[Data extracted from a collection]
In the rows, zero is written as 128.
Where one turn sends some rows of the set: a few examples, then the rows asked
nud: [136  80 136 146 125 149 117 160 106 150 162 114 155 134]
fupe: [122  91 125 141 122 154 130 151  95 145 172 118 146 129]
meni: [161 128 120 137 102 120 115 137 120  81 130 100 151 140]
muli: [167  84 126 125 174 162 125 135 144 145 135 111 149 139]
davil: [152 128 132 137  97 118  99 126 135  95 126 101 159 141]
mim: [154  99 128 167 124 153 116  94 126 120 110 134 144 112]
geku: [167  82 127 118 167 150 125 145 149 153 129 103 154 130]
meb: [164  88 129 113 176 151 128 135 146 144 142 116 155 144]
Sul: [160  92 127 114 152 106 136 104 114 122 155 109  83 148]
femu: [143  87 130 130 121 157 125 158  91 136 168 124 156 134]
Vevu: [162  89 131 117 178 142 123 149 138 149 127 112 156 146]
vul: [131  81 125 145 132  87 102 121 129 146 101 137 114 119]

==

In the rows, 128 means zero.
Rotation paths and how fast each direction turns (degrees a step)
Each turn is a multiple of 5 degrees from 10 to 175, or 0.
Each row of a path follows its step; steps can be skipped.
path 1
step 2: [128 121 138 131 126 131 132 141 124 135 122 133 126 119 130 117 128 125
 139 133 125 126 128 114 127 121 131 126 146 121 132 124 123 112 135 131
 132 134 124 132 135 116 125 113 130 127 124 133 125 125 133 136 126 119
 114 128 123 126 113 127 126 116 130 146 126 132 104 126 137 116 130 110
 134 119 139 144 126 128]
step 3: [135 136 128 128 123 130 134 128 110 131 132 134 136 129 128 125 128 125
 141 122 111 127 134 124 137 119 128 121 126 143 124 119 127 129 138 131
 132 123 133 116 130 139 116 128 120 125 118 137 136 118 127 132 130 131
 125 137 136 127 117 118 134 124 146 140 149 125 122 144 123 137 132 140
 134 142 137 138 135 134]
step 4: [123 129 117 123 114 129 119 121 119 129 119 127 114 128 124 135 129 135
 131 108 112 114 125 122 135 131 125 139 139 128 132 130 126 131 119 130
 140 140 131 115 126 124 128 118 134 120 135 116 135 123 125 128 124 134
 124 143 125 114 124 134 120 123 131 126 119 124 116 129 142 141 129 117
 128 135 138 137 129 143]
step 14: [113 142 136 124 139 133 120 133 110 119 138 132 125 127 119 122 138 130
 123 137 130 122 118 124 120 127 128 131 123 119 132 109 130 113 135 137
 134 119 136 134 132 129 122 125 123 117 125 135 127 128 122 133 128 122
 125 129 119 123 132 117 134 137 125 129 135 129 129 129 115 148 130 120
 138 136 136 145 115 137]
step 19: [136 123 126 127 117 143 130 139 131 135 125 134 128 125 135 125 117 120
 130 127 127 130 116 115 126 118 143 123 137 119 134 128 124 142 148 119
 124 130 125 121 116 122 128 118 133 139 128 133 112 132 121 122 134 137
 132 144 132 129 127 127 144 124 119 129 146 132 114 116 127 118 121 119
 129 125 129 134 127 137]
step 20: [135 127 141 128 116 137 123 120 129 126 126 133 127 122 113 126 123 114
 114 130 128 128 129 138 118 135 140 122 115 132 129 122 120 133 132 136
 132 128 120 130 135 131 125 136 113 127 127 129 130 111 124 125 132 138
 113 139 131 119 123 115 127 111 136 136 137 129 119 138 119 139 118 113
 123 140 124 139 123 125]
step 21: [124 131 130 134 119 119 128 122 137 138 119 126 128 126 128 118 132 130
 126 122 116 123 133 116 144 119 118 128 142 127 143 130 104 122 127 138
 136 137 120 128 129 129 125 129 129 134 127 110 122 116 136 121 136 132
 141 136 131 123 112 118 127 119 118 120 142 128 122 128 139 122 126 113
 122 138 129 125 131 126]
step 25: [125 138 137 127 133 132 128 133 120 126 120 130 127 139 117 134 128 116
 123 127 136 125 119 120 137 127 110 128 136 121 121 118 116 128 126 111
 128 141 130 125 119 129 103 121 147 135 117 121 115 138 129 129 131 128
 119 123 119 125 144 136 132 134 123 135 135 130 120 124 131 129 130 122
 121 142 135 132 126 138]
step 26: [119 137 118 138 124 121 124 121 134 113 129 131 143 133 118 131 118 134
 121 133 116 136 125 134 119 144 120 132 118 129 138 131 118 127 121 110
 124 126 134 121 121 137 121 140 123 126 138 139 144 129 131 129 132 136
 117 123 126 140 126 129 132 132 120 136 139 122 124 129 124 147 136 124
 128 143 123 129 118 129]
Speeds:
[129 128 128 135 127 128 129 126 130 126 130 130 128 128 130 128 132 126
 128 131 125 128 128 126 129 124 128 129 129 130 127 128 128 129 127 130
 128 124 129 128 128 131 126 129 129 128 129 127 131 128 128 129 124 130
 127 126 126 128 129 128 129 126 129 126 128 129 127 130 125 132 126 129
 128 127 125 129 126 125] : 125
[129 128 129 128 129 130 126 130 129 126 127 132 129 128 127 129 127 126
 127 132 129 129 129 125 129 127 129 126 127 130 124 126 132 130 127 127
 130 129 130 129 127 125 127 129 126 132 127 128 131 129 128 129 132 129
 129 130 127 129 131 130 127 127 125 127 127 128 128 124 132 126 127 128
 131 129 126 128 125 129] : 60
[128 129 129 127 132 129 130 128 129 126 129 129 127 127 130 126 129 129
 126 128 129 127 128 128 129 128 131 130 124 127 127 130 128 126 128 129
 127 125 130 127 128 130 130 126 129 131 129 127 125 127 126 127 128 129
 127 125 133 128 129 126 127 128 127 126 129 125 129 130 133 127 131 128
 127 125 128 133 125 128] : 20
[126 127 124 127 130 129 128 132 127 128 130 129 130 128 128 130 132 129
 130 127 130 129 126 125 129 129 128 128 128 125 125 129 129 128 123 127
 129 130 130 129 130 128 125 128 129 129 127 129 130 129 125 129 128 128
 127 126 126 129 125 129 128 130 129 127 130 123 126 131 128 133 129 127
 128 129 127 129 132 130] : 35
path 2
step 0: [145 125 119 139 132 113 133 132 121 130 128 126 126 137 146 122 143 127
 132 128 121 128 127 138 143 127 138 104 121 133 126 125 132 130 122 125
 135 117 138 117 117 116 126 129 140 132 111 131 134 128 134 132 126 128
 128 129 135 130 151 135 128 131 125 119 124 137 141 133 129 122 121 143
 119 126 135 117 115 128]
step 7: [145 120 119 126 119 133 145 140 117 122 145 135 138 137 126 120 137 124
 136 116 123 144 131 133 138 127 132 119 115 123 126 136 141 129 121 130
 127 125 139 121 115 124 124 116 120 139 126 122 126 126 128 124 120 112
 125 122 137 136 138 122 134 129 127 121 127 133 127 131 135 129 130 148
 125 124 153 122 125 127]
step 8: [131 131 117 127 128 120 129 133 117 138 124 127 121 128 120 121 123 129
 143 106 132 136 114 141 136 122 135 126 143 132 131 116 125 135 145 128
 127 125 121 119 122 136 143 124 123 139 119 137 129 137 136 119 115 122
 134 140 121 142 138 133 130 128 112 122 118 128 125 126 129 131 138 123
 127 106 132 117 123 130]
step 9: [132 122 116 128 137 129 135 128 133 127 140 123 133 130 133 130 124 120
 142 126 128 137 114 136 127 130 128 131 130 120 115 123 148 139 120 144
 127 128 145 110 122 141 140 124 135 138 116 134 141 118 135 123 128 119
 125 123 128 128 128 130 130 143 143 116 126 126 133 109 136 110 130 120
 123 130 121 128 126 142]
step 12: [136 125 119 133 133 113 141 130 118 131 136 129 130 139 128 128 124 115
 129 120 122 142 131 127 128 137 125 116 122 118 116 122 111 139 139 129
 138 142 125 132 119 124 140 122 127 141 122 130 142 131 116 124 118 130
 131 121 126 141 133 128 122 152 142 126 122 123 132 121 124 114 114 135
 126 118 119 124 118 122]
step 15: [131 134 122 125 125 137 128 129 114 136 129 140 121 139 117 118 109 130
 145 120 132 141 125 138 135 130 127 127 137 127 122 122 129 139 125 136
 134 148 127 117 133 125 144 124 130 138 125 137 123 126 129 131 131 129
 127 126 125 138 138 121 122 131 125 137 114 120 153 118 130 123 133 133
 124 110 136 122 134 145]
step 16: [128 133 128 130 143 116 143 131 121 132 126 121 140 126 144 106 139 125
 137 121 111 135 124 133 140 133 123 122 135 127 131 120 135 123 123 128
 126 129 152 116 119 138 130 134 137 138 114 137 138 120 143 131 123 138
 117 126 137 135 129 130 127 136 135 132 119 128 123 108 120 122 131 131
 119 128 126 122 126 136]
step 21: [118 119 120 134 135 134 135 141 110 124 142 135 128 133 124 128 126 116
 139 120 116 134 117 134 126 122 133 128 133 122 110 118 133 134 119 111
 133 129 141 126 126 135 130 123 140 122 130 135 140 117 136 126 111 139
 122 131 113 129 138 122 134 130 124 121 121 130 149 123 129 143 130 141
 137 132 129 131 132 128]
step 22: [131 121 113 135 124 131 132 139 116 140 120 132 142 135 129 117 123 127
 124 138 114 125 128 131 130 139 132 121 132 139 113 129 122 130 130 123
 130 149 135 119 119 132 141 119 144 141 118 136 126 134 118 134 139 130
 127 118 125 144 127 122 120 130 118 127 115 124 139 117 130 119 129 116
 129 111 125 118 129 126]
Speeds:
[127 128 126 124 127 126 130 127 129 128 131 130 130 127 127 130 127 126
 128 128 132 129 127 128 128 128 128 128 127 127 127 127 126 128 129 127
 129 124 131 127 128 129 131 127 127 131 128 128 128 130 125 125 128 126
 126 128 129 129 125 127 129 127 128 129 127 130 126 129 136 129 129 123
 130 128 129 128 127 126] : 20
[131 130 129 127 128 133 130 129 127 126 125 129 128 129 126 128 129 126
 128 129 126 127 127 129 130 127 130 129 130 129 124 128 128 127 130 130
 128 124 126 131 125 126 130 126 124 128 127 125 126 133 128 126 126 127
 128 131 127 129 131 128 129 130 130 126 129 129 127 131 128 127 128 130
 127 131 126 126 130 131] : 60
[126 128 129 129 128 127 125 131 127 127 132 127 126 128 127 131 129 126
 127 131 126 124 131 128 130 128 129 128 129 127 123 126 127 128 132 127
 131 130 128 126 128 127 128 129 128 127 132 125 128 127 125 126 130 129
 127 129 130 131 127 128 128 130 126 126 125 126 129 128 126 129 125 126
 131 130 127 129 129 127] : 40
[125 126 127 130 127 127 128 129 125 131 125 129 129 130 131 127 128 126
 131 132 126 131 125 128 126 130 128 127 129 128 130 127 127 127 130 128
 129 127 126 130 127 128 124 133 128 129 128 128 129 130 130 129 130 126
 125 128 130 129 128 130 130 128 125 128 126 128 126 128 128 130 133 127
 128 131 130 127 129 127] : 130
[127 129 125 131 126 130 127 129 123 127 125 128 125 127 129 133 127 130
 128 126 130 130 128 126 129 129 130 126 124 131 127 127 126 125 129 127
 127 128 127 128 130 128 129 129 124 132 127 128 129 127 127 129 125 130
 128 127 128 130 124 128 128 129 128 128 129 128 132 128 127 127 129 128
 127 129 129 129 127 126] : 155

* * *

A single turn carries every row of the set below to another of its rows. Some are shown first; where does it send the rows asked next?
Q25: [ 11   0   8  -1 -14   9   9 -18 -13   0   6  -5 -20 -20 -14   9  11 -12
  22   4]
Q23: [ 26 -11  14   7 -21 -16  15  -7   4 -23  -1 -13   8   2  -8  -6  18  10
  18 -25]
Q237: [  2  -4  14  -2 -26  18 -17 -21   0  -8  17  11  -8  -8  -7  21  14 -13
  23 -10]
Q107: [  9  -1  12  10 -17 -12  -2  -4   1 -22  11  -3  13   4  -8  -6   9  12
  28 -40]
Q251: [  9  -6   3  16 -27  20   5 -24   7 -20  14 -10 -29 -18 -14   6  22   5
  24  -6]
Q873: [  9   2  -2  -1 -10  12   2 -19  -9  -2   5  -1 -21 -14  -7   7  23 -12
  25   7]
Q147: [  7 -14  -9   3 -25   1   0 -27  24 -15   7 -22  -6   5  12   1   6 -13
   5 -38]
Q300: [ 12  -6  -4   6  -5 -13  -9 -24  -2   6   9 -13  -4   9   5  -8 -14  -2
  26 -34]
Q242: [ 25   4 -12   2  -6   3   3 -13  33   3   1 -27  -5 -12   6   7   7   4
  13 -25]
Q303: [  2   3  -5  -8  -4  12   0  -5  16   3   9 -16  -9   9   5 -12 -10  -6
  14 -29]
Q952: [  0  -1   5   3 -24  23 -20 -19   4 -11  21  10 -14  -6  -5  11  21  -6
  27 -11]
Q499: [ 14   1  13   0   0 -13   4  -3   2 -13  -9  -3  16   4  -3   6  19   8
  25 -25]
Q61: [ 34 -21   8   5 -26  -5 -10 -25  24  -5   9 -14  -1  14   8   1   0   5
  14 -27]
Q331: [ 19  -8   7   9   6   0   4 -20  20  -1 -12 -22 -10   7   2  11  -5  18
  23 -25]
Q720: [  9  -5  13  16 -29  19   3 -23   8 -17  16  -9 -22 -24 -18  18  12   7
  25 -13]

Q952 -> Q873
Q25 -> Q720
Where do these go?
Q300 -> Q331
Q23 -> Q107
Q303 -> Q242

**What to produce**
Go through the entries and copy every line with "zero".

**Solved problem**
In the rows, zero is written as 128.
In the rows, 128 means zero.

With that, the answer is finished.